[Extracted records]
####################

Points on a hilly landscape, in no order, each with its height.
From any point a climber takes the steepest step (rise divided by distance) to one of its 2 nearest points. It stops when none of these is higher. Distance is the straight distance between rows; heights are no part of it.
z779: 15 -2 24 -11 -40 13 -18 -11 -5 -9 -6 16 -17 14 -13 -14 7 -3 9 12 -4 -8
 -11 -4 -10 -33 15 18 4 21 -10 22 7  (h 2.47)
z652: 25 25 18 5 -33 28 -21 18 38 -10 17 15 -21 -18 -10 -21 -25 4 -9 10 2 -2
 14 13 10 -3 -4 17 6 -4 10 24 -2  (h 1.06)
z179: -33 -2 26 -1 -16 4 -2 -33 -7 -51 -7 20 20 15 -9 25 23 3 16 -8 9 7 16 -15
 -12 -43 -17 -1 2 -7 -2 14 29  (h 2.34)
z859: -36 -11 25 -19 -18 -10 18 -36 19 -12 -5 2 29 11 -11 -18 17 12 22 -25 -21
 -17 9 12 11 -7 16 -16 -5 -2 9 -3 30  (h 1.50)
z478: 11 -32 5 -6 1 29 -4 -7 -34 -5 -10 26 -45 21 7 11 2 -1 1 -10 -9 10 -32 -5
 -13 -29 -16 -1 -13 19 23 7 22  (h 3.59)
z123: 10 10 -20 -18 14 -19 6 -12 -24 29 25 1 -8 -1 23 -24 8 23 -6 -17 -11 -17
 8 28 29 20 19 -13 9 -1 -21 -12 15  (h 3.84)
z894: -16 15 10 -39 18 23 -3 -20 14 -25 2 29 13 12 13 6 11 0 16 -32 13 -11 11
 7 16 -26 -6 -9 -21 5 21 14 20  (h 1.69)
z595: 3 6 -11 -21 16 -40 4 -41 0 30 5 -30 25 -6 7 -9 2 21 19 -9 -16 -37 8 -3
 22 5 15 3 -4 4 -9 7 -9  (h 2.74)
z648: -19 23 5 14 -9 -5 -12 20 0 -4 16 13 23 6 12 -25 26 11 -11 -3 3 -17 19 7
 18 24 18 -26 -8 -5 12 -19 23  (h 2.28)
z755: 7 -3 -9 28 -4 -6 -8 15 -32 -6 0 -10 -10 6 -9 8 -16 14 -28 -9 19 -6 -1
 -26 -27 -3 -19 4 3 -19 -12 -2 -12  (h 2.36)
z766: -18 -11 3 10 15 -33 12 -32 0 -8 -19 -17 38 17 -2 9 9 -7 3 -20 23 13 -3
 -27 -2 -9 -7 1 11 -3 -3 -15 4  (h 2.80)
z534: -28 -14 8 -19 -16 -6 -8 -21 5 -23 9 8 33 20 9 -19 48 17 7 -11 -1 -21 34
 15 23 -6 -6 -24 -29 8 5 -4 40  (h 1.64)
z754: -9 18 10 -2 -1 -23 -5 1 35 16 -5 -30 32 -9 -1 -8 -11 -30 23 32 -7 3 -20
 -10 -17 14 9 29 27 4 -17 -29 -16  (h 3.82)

####################

• EXERCISE: Beginning with the first line above, transcribe all of the data exactly.

• TASK ANSWER:
Points on a hilly landscape, in no order, each with its height.
From any point a climber takes the steepest step (rise divided by distance) to one of its 2 nearest points. It stops when none of these is higher. Distance is the straight distance between rows; heights are no part of it.
z779: 15 -2 24 -11 -40 13 -18 -11 -5 -9 -6 16 -17 14 -13 -14 7 -3 9 12 -4 -8
 -11 -4 -10 -33 15 18 4 21 -10 22 7  (h 2.47)
z652: 25 25 18 5 -33 28 -21 18 38 -10 17 15 -21 -18 -10 -21 -25 4 -9 10 2 -2
 14 13 10 -3 -4 17 6 -4 10 24 -2  (h 1.06)
z179: -33 -2 26 -1 -16 4 -2 -33 -7 -51 -7 20 20 15 -9 25 23 3 16 -8 9 7 16 -15
 -12 -43 -17 -1 2 -7 -2 14 29  (h 2.34)
z859: -36 -11 25 -19 -18 -10 18 -36 19 -12 -5 2 29 11 -11 -18 17 12 22 -25 -21
 -17 9 12 11 -7 16 -16 -5 -2 9 -3 30  (h 1.50)
z478: 11 -32 5 -6 1 29 -4 -7 -34 -5 -10 26 -45 21 7 11 2 -1 1 -10 -9 10 -32 -5
 -13 -29 -16 -1 -13 19 23 7 22  (h 3.59)
z123: 10 10 -20 -18 14 -19 6 -12 -24 29 25 1 -8 -1 23 -24 8 23 -6 -17 -11 -17
 8 28 29 20 19 -13 9 -1 -21 -12 15  (h 3.84)
z894: -16 15 10 -39 18 23 -3 -20 14 -25 2 29 13 12 13 6 11 0 16 -32 13 -11 11
 7 16 -26 -6 -9 -21 5 21 14 20  (h 1.69)
z595: 3 6 -11 -21 16 -40 4 -41 0 30 5 -30 25 -6 7 -9 2 21 19 -9 -16 -37 8 -3
 22 5 15 3 -4 4 -9 7 -9  (h 2.74)
z648: -19 23 5 14 -9 -5 -12 20 0 -4 16 13 23 6 12 -25 26 11 -11 -3 3 -17 19 7
 18 24 18 -26 -8 -5 12 -19 23  (h 2.28)
z755: 7 -3 -9 28 -4 -6 -8 15 -32 -6 0 -10 -10 6 -9 8 -16 14 -28 -9 19 -6 -1
 -26 -27 -3 -19 4 3 -19 -12 -2 -12  (h 2.36)
z766: -18 -11 3 10 15 -33 12 -32 0 -8 -19 -17 38 17 -2 9 9 -7 3 -20 23 13 -3
 -27 -2 -9 -7 1 11 -3 -3 -15 4  (h 2.80)
z534: -28 -14 8 -19 -16 -6 -8 -21 5 -23 9 8 33 20 9 -19 48 17 7 -11 -1 -21 34
 15 23 -6 -6 -24 -29 8 5 -4 40  (h 1.64)
z754: -9 18 10 -2 -1 -23 -5 1 35 16 -5 -30 32 -9 -1 -8 -11 -30 23 32 -7 3 -20
 -10 -17 14 9 29 27 4 -17 -29 -16  (h 3.82)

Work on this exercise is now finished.